(Beginning of Data extract)

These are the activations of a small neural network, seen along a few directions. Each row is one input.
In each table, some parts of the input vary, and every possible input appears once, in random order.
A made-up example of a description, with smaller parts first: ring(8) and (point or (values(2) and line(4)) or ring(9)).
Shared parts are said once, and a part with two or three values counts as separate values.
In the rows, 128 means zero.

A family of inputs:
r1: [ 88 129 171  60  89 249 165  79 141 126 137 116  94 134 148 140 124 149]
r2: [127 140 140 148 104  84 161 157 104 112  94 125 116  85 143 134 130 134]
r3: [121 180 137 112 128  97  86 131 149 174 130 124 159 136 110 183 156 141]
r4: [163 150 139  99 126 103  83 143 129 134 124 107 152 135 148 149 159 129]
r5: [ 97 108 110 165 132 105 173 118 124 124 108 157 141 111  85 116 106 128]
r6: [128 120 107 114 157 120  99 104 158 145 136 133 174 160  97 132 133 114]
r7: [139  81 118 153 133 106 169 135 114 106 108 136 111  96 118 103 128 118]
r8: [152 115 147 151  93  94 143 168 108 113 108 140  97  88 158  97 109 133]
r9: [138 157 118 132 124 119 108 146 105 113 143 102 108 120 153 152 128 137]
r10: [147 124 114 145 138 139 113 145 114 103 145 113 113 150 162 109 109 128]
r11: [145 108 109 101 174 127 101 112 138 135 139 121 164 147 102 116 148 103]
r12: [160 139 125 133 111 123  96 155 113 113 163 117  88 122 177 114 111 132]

(End of Data extract)
(Beginning of Data extract)

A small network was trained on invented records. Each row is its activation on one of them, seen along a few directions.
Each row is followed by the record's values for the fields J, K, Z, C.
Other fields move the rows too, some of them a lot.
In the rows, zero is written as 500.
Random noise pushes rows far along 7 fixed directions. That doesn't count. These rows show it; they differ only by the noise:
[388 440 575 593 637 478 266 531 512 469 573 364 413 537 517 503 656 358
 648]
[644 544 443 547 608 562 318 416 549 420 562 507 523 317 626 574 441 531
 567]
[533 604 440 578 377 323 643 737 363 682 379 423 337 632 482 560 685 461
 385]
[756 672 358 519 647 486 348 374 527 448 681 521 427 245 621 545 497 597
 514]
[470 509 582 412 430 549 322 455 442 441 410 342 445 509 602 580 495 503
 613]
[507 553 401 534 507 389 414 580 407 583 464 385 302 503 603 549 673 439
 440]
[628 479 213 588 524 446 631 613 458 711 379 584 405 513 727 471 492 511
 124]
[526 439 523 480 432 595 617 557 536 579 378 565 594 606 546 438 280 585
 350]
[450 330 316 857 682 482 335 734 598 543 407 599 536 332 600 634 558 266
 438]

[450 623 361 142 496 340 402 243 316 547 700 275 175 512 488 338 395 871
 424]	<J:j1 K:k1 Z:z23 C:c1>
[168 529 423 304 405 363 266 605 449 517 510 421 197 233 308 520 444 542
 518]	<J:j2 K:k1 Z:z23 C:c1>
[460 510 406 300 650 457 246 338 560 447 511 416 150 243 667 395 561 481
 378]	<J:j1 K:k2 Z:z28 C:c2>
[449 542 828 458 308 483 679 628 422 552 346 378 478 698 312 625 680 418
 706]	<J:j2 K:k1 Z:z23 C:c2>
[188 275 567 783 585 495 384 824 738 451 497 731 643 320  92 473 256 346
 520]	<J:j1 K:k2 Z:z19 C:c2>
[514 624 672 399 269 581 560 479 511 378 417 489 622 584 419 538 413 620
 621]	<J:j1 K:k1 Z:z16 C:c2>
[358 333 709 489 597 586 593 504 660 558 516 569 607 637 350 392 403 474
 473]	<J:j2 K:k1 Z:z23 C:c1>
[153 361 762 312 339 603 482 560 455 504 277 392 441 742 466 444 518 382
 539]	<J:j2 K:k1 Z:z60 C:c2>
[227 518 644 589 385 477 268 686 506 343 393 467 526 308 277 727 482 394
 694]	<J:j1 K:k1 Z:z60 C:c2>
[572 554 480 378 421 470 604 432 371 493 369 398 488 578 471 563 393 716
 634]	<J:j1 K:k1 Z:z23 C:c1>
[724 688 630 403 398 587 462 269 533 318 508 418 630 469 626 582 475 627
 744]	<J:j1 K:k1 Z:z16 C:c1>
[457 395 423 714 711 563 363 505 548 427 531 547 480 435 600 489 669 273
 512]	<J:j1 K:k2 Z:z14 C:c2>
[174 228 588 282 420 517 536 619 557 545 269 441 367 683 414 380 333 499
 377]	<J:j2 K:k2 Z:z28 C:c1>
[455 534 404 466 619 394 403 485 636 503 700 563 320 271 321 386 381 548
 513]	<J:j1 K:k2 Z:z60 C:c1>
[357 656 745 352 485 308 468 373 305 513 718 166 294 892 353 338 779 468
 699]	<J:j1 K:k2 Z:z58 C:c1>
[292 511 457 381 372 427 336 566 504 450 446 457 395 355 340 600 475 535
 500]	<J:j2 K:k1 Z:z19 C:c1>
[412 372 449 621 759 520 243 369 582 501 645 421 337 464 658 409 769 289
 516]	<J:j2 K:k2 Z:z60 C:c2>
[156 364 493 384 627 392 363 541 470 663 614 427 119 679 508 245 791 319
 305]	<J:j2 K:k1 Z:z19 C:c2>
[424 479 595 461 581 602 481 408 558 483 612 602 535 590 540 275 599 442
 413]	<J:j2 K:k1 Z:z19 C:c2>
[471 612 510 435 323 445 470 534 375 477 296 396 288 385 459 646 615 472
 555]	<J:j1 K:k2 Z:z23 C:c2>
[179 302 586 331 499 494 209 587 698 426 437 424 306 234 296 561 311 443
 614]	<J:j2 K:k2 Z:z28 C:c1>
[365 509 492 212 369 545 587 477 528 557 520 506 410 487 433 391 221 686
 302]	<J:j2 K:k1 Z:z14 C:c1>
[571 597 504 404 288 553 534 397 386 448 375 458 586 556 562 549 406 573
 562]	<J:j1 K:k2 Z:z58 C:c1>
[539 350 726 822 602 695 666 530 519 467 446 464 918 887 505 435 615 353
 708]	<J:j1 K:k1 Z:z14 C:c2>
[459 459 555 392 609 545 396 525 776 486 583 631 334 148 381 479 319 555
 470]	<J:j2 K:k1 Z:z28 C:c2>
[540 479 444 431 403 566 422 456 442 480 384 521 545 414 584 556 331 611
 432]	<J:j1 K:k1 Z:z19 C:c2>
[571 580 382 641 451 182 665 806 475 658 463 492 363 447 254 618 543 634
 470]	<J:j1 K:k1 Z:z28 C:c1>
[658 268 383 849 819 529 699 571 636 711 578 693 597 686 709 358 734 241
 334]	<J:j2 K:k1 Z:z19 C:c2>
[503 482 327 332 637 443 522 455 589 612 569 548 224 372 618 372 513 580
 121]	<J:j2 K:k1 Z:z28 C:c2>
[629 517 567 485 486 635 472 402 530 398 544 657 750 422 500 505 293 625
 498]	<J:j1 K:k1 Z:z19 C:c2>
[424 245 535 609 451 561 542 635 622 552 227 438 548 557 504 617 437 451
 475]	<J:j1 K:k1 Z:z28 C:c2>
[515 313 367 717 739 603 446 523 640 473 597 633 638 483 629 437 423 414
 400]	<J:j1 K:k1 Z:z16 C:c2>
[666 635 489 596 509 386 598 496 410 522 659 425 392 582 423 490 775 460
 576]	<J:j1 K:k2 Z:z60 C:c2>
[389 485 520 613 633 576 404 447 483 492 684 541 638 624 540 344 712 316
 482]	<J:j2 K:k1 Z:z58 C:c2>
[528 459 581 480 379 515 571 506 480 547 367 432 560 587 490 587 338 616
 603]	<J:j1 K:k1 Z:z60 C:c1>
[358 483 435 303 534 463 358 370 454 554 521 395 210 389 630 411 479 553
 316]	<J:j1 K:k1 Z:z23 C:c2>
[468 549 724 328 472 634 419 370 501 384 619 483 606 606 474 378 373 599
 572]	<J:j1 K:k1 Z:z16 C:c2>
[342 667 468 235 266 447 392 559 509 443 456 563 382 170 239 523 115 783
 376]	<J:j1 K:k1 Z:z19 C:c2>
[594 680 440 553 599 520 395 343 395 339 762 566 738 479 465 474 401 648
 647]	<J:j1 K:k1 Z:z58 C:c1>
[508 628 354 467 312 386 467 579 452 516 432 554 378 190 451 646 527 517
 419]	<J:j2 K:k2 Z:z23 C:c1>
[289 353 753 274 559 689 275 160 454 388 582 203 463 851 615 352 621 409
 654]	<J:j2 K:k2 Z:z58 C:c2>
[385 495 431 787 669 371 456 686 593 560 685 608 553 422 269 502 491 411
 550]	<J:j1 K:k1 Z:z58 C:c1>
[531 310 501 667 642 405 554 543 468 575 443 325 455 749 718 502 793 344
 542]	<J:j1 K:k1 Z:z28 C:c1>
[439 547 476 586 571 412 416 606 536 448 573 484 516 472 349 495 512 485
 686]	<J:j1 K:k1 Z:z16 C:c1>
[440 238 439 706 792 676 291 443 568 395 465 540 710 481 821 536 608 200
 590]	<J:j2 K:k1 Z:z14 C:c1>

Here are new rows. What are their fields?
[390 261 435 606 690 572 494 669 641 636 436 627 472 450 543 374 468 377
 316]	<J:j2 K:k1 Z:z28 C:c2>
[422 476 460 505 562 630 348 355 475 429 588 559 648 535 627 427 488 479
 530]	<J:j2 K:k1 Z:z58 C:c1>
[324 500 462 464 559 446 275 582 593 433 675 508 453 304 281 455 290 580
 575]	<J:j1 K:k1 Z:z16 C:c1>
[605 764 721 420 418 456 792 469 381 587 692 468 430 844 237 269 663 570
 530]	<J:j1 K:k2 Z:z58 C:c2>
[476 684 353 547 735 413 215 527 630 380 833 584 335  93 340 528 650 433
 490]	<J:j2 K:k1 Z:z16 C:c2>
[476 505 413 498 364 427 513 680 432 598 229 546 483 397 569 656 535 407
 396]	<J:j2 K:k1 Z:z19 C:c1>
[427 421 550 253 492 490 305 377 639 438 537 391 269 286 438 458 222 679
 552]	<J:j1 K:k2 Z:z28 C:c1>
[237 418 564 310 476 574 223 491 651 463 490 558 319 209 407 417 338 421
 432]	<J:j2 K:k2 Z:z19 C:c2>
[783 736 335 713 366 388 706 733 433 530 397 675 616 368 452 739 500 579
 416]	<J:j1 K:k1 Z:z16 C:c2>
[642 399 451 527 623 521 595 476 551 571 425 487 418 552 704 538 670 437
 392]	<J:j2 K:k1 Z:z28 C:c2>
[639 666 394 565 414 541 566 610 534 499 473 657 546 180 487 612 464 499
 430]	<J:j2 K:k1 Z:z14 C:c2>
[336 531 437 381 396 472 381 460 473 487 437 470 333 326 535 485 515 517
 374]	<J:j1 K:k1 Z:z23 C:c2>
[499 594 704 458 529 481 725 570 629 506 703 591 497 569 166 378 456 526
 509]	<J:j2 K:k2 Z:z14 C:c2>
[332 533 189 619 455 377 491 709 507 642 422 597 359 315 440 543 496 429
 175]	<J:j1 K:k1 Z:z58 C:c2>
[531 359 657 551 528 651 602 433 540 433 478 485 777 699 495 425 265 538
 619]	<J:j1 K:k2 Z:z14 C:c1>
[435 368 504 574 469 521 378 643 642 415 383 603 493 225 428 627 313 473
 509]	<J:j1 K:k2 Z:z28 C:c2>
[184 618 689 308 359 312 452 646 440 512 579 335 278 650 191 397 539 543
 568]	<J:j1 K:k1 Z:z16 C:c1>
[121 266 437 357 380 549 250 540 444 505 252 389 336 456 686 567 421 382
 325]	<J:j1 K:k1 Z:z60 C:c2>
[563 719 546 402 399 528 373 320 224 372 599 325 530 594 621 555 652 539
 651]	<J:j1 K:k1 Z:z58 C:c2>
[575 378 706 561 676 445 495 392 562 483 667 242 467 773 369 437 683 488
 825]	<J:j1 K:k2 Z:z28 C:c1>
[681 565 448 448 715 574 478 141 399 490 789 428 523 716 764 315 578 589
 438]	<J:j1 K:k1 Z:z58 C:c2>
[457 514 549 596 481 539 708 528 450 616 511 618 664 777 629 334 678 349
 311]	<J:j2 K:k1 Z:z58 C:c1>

(End of Data extract)
(Beginning of Data extract)

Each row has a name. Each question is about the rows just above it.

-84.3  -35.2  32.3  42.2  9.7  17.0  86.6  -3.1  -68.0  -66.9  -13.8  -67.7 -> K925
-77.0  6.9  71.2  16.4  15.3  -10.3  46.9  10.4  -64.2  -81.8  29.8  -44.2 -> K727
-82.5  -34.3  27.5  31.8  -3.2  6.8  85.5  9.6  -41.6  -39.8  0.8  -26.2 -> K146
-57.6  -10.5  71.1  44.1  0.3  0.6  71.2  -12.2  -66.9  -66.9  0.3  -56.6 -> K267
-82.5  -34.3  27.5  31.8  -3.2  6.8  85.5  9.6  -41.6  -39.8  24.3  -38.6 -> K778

(End of Data extract)

Try it
Copy out the lines above exactly, beginning at the one that contains "These are the" and ending at the one that contains "A family of".

Result of the exercise
These are the activations of a small neural network, seen along a few directions. Each row is one input.
In each table, some parts of the input vary, and every possible input appears once, in random order.
A made-up example of a description, with smaller parts first: ring(8) and (point or (values(2) and line(4)) or ring(9)).
Shared parts are said once, and a part with two or three values counts as separate values.
In the rows, 128 means zero.

A family of inputs:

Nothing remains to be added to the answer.